One turn moves every row onto another: examples first, then more rows asked:
fila: [ -3.8  25.8 -11.5  12.7  -0.8  10.9 -12.4   7.7  17.3   4.5  11.5  12.1]
pefe: [-11.7  25.8 -11.8  17.4  -5.3   6.1  -9.4   3.9  12.8   8.3   0.9  10.8]
tis: [-13.2 -18.0 -19.9  14.7  -5.4 -15.1  -6.6  26.2   9.9  11.0   2.0 -15.0]
fefet: [  4.7   4.0 -10.1  16.9  11.1 -38.7 -21.7  18.1   7.1  -8.5  -7.2 -11.7]
Met: [  7.1   9.8  -8.2  14.3  16.7 -38.5 -20.5  20.5   8.7 -12.9  -3.8  -2.0]
tafo: [-1.2 25.6 -8.4 11.4 -4.3 14.8 -9.3  9.3 17.5  0.0  6.7 12.8]
tuso: [-3.4 25.3 -6.8 12.9 -8.5 14.4 -5.2  8.2 15.3  0.0 -0.5 12.3]
mas: [ 20.4   3.0   0.2   7.9   3.3 -22.4 -14.2  26.1  12.5 -24.9 -11.8  -8.0]
nimev: [ -4.3  14.3  10.1   5.7  -8.6   4.2   7.0  14.9 -12.0  -3.0 -10.0   2.9]
toteb: [ 20.4   3.2  -4.5   7.7  11.1 -25.4 -21.3  25.9  14.8 -21.2   0.5  -7.8]
Guz: [-14.3  23.9 -16.6  12.1 -12.3 -11.9  -7.9  41.4  -5.6   0.3  -1.7  21.4]
zason: [  7.8   8.8  -1.8  15.2   6.2 -34.0 -10.4  20.7   5.4 -18.3 -20.7  -2.0]
Bobo: [ -5.0  23.7 -13.0   5.8 -12.0  -4.5  -7.9  46.3  -0.9  -7.6   3.2  23.7]
bonu: [ -9.8  23.6 -13.5   8.7 -14.8  -7.1  -5.7  44.0  -3.7  -5.3  -2.6  22.9]
gisiv: [ 8.9 15.0  3.9 -3.8  9.9  7.4 -9.4 20.5 -1.2 -4.5 23.5  6.1]
guma: [ -0.4 -19.1  -9.6   8.1 -14.8  -1.0   2.1  32.6  12.5  -4.0  -7.1 -12.6]
Kam: [  4.6 -15.5 -11.6  -1.5 -11.5   6.7 -29.5  26.8  -1.0   0.6  14.6   5.4]
lutef: [ 14.8   9.1  -5.1   9.9  17.2 -32.2 -20.3  24.1  12.3 -18.9   0.1  -0.4]
Gis: [ -3.9  15.7  -3.8   2.8  15.4  -5.0 -14.7  14.8  -5.1   8.3  27.2   3.3]
Ruvod: [  5.7 -15.9  -7.0  -1.1 -19.4  11.0 -22.0  27.5  -2.7  -4.1   3.5   5.5]
bor: [ -2.2 -15.9  -7.0   3.9 -24.2   6.6 -17.9  23.6  -7.7  -0.4  -8.2   4.1]
fofop: [ -9.7 -18.3 -14.0  13.4 -13.1  -9.6   0.0  27.9   8.9   4.5  -8.9 -14.3]
gugu: [  4.5   3.5  -5.8  17.7   3.0 -35.7 -14.6  18.3   5.0 -12.0 -19.5 -11.5]
nopuv: [  6.3 -19.0 -10.7   3.4  -8.2   2.1  -3.0  36.0  17.3  -6.7   5.5 -10.9]
Pugu: [ 18.4   8.7  -0.7   7.9  11.6 -26.7 -15.6  25.9  12.1 -24.5  -6.6   0.8]
Fofud: [ 12.4   3.1  -0.4  13.4  -0.4 -27.8 -11.0  21.9   7.5 -20.6 -21.2  -9.8]
Lifu: [ -4.5 -14.6 -17.2   3.5  -8.4  -1.5 -32.3  22.4  -3.8   9.2  15.5   3.5]
kes: [-16.2  15.5   2.0  12.6  -2.5  -8.3   0.9   8.5 -16.4   9.8  -6.4   0.3]
Mozar: [-16.4  15.8  -5.0  11.0   9.4 -12.9 -10.0   8.8 -12.6  15.7  12.5   0.3]
Kav: [ 12.3   4.0  -9.6  11.6  14.9 -33.6 -25.3  22.0  12.1 -13.0   2.0  -9.8]
Lil: [-14.8  24.1 -19.2  11.8  -7.5 -14.3 -12.3  41.5  -4.4   2.2   5.4  21.5]
ritab: [ -6.5 -18.0 -20.7  10.1   0.9 -12.1 -12.5  29.7  14.5   8.1  14.4 -13.4]
zegi: [ 15.1   8.5   1.2  10.7   6.3 -27.7 -10.3  24.0   8.9 -24.4 -16.9  -0.3]
boliv: [-11.0 -15.6 -12.2   9.0 -21.2  -1.8 -20.9  19.3 -10.8   8.5  -7.1   2.0]
bezo: [  8.4  14.0  11.4  -2.7  -2.2  12.2   2.1  20.9  -4.5 -10.3   5.3   6.2]
Nubuk: [ -5.1  23.7 -15.7   5.5  -7.3  -6.6 -12.3  45.9   0.3  -5.0  10.6  23.6]
banu: [ -9.1  26.0 -13.3  15.8  -0.8   6.4 -12.9   5.0  14.8   8.6   8.4  10.7]
zin: [  3.8   9.2  -6.0  17.2  11.3 -39.1 -15.8  18.4   5.4 -12.7 -14.7  -2.4]
pofon: [-11.7 -14.2 -17.3   8.8 -13.4  -5.9 -28.5  18.6  -8.5  13.2   4.7   1.5]
Kiz: [-8.7 25.8 -8.6 16.4 -9.2 10.1 -5.4  5.3 12.4  4.9 -3.8 11.1]
gasi: [  3.1 -18.1 -16.4   4.4  -0.8  -3.4 -10.5  34.3  18.4  -0.5  16.4 -11.1]
folit: [-10.2  24.2 -19.0   8.5  -5.2 -11.4 -14.5  43.7  -1.4  -0.4  11.5  22.5]

banu goes to pefe
zin goes to zason
Now find these:
Kam goes to Lifu
gisiv goes to Gis
tis goes to fofop
folit goes to Lil
Kav goes to fefet

One turn moves every row onto another: examples first, then more rows asked:
gav: [ 11.9   7.8  16.3  16.9   3.5   3.2   5.6   2.7 -14.0   1.0   2.0 -15.4
  -3.6  -1.5 -12.3  -5.1 -27.1  -9.9  25.2   0.2  -1.6  -1.2   7.9 -13.2
 -10.8  23.1   0.8  18.9  -5.0 -25.4 -11.1   9.4]
Fem: [-11.2 -19.2  -1.4   8.8  -3.7  10.9  -3.3   6.6 -19.4  13.9  -0.6  -0.4
  -4.6   3.6  -5.5  14.5 -17.1   1.4  20.4  -1.2  -2.2   8.4 -15.6 -22.7
 -19.1  12.2  -4.9 -20.3   5.7  13.1  13.6   5.2]
netu: [  9.2  -1.3  20.8   2.7  -4.8 -31.5   5.8  -6.4  17.4  -8.5   2.8  17.3
 -16.0 -10.6 -18.6   8.4  -2.7   6.4   6.4   4.4 -11.8  -5.6  -2.1 -19.8
  -5.1  -5.8  -0.3 -27.2  12.1 -15.5 -18.0  12.7]
soke: [  3.8 -27.6  -6.6  15.8   5.1 -13.0   0.7   0.5   8.8   0.8  -5.0  13.6
   0.4  -7.2   5.8  14.9 -18.1 -20.8 -16.8  14.3   8.9 -20.2  -0.2 -14.9
 -16.0   3.3  10.3  -8.5  -7.7 -11.5  -7.2  11.1]
kopu: [ 18.4  11.3   1.2  -1.4   3.3 -13.3  -6.4   5.7 -21.2  -8.0   1.4  -0.2
  -5.4  -2.5  -8.3  -0.4 -24.7   2.9  -6.8 -10.3  -4.4 -18.4   4.8  -0.5
  -9.5  25.9  27.1  18.6   3.2 -18.7 -13.3  -1.6]
Laso: [ -2.5 -24.3 -14.8  -1.3   2.6 -11.3  -9.4  12.4  -9.2  -6.4 -12.6   9.0
 -13.6 -11.1 -28.7   0.3  -7.9  10.3   1.4  12.8  -3.1  22.0   0.8 -23.2
   6.4   8.8 -18.9 -11.6   2.4  18.3 -17.5   3.7]
Rokar: [ 27.0  -4.1  18.9 -13.6  12.8  -2.2  -0.4   8.2  26.2 -13.6   8.4  23.4
   4.8  -7.8   1.3   0.1   9.5  30.0  22.3  -4.3 -11.3  -3.2  -2.2  -2.8
  -7.4   5.0   5.8   9.1  -3.1  -0.5 -15.2   6.9]
Nuka: [  9.5  14.7 -14.0   7.2 -29.8  13.7   7.8  -6.3   0.2  -4.0  -3.8 -11.8
  -1.3  -5.7   2.5 -17.0 -26.3  18.4   9.2   4.9  -2.2  -9.6  -6.2   7.2
  -5.1  -5.5  -4.9  -2.4   3.5  17.0  -5.9  -0.2]
rif: [  6.5   2.3  -2.3  -0.8 -12.5 -12.8  17.9 -20.3  -3.0 -14.0  -6.9   6.1
  -0.7  10.2   0.7 -20.9   0.0  11.7  -3.9  14.6   4.2   1.8   3.0  -1.6
   7.0  -4.5 -20.7  15.0  -7.3  25.9  -7.4   4.3]
nogit: [ 10.4   3.4  28.4  10.3   5.8 -29.6  10.2   5.9   0.4  -3.3 -13.6  34.7
  -0.3  -0.1  -3.5  -0.3  -8.1   3.6   9.0   4.2  -4.1 -18.1  -0.6  -8.3
  -6.0   6.3   7.2 -18.3  28.2  -0.9  -8.7   4.4]
gan: [ 12.2  -0.2 -22.8   1.8   6.3  -3.7   1.1   0.6 -18.4   1.0  -4.1  11.4
   2.6   6.9 -23.3  -1.8 -12.0  11.7  -2.1 -16.5  -1.5  -7.8  -2.7  -2.5
  -4.6  21.4  -1.4 -36.5  12.8  21.5  -7.2 -12.8]
sevap: [  7.0   1.6  12.6   9.7   3.6  -4.8  -1.8   0.3   7.2  -5.2  31.2  -2.7
   2.8  -3.4  -4.4   6.6 -23.0   6.5  -2.2  -7.1   0.7  -7.1  -5.9  -9.5
  -5.1  45.2   3.5 -18.2   7.7  26.3  -7.9   1.1]
godu: [ 19.9 -29.4   5.1   2.0  13.9  -1.4 -21.6  16.2   1.7  -2.2   6.5  -4.7
   4.7  13.7   2.4   3.5   1.0  -1.2  19.0  18.7  -6.3  12.8  -5.0 -25.2
  -9.7  25.0   7.7 -12.4  11.2  -7.6  -8.6   8.5]
kip: [  5.6  -7.2 -15.4   6.5  -5.4   8.2  22.1  -8.2 -25.1 -18.2  -5.1   1.3
   4.0 -13.5 -18.6   0.3  -5.3  24.7  -5.5   6.3  -2.5   9.2  -0.3   9.5
   7.1 -15.6   2.4  10.3  -5.0  -2.9  -1.1  -6.0]
kalod: [ 13.6 -17.9   3.6  -3.6 -10.3   3.9  15.6   6.6 -18.7 -23.5 -11.1   2.0
  12.6  -9.2  11.5   5.3   4.5   5.8   5.0  20.7   9.4  -0.4  -9.2  -9.1
   1.9 -14.5   8.1  -8.1  -4.9  -2.5  17.3  13.8]
redu: [ 18.9  12.2 -12.0  11.0   5.3  -0.5   1.7  -4.0   3.6 -11.2  16.1 -12.0
   4.8  -4.8  17.6  -4.9   1.1   2.9  -2.1 -17.8   9.4  -2.5  -0.2  -1.2
  -3.4 -22.9  -4.3 -18.4   8.6  12.7   0.7   6.3]
Vil: [  7.0 -26.3   7.5   4.1  21.0 -15.4   5.6  -3.5  -8.2  -9.8   1.7  26.9
   1.5   5.3 -17.5 -11.9  -9.3  13.1 -10.5   0.0   2.2  14.0  -2.7  -8.1
  -1.3  30.7  -3.2 -12.0 -26.1  -2.7 -21.5  -2.1]
luvov: [ 34.8  -7.6  27.8   2.1   5.5  -6.0   7.5  -4.0  13.0  -3.1  11.7  22.3
  25.9   3.6  -4.0  22.6 -13.4  14.6   3.4   1.7 -10.2 -11.5  -1.5   0.5
 -10.6  -3.9  -2.7   2.8 -11.3  -0.6 -21.4  -3.8]
fumu: [  9.9   0.0 -17.3   6.3   6.9  11.9   0.3  18.4 -21.4  -6.1  -9.1  -6.3
   2.7  -5.6  20.9  -0.9  -7.1  11.1   9.7   6.1  -1.9   6.3 -12.8  -4.5
  -7.5 -26.7  -8.9   7.5  12.7   1.5 -13.9   6.0]
Fena: [ 16.0  -6.1  22.2   7.0   6.0   2.3   9.5  13.9  21.0   1.1  37.1  27.6
   6.7  -4.1  -5.0  -2.9  -6.6   8.8  15.8  21.8  -5.6 -13.1   8.2  -1.2
  -7.6  -3.0   1.4   6.0  -1.5   3.2  -7.9   2.7]
robu: [ -4.5   5.2  -5.7   7.1  26.6  -3.8  25.4   1.6  11.8 -22.0  -6.5  19.2
  -8.2  -7.4  -8.4  -6.9  -0.6  -7.9  13.1  16.4   3.5 -10.8   6.4 -15.9
   8.6  33.5  -2.9   5.6   3.7   8.4   1.5   7.7]
Dezi: [ 10.1 -16.2 -21.2   4.9  -5.7  12.7 -11.5  22.7  -5.8  14.7  12.5  -7.7
  -7.1  -7.9  -7.2   2.2   1.6   0.8  -6.3  -8.5  -6.0 -10.8  18.0  -1.2
  -5.3   5.6   9.2  12.4  -5.4  17.7   4.5   1.3]
Tuti: [ 13.5 -10.7   1.0 -12.1  24.7 -15.6   7.7 -29.9  18.7  -0.2 -10.7 -21.7
  -0.4  -6.4   4.1   3.9  -3.3  -1.6  10.3  -9.9 -13.1  -5.9  -3.4 -10.3
 -12.6  14.0   7.4 -12.7   5.7   7.6 -10.4  -6.5]
Filib: [  3.5  -7.3  30.5  14.3  16.3 -21.3  16.2 -12.1   0.8  -0.4   3.3  16.8
 -17.9  11.1 -12.0  11.7  -2.1   8.6  19.4  -3.3 -19.4  -6.4   3.3 -13.6
  -6.0  -1.8   2.4  -5.8  18.8   1.9  -1.7  21.1]
pinov: [  5.1   1.8   6.1 -13.6   7.2   4.1   5.4   7.8 -18.1  10.1  -4.7  -6.8
  11.0 -13.9  -4.5  -0.4 -14.5  -6.1  -4.7   4.6  -8.7   2.6  -0.6  -1.6
  -5.9   5.5 -12.2   1.3 -19.6  26.8 -10.8 -32.8]
Vovu: [ 11.5  -0.4  14.1  -6.4  18.4 -14.7  -6.3   8.5 -14.9 -11.3   2.5 -15.7
 -18.9 -26.1 -13.0 -18.2 -21.3  -0.3   6.5   8.2  -3.8  -1.6   5.2  -4.1
 -11.0   9.3   7.8   8.7  -6.4 -13.9 -32.9   0.2]
Fivib: [ 17.2   4.0 -14.4  -3.4  -2.4  25.7  -1.9  18.5  -7.2 -13.6 -18.8  -1.0
  -0.1  -3.7 -15.4   5.1   8.8   1.9  16.4  -1.3  -1.6  -1.8  -2.3 -11.4
  -6.2  16.1 -11.8  -4.8 -31.8  -3.5  -6.8   0.6]

nogit goes to Filib
robu goes to Tuti
Now find these:
kalod goes to rif
luvov goes to Fena
sevap goes to godu
kopu goes to gav
Fem goes to Laso
Dezi goes to Fivib
fumu goes to kip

━━━━━━━━━━━━━━━━━━━━

▸ **Task goal**: The lines you need are those with the word "kalod"; list them from the entries.

▸ **Task solution**:
kalod: [ 13.6 -17.9   3.6  -3.6 -10.3   3.9  15.6   6.6 -18.7 -23.5 -11.1   2.0
kalod goes to rif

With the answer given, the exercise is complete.